▶ _Instructions to follow_: Write out, word for word, the line that contains "-11 -14 -12" and each line after it down to the last line of the data below. Include nothing more.

▶ _Extracted information_:
Turns, then the turns between two rows, first turn first; the first pair answered:
raf:
[-11   6   1  -6 -10  10 -10   2   5  -2  -4   8   3   5  16  -3  -9  -6
   6   5   1  -9  -3   4   3   6   8  -1   6 -12   0  -5  -9   9   3  14
   1] => [ -6   1   5 -13 -10  10  -2   2   8  -3  -2  10  -4  -2  14  -2 -10  -6
   7   6   4 -10  -4   4   6   6  14  -9  -1 -11   0   1  -7   9   0  10
   4]
[ -4   4 -18  38  -3  -3 -21  -4   0 -13  -1  -4  15   7   9  -1   7   9
 -11 -14 -12   0  -1  -3  -6   2   6  10  -6  -6  -2  -3  12  -5  25 -10
   4] => [  2   3 -11  17  -5  -4   5  -9  17 -22   0  -3  11  -5  -3   1   4  11
  -9  -8 -10   2   1  -7  -1  -6  31  -8 -30  -9 -15  16  16  -1  11 -14
  10]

▶ _Response box_:
 -11 -14 -12   0  -1  -3  -6   2   6  10  -6  -6  -2  -3  12  -5  25 -10
   4] => [  2   3 -11  17  -5  -4   5  -9  17 -22   0  -3  11  -5  -3   1   4  11
  -9  -8 -10   2   1  -7  -1  -6  31  -8 -30  -9 -15  16  16  -1  11 -14
  10]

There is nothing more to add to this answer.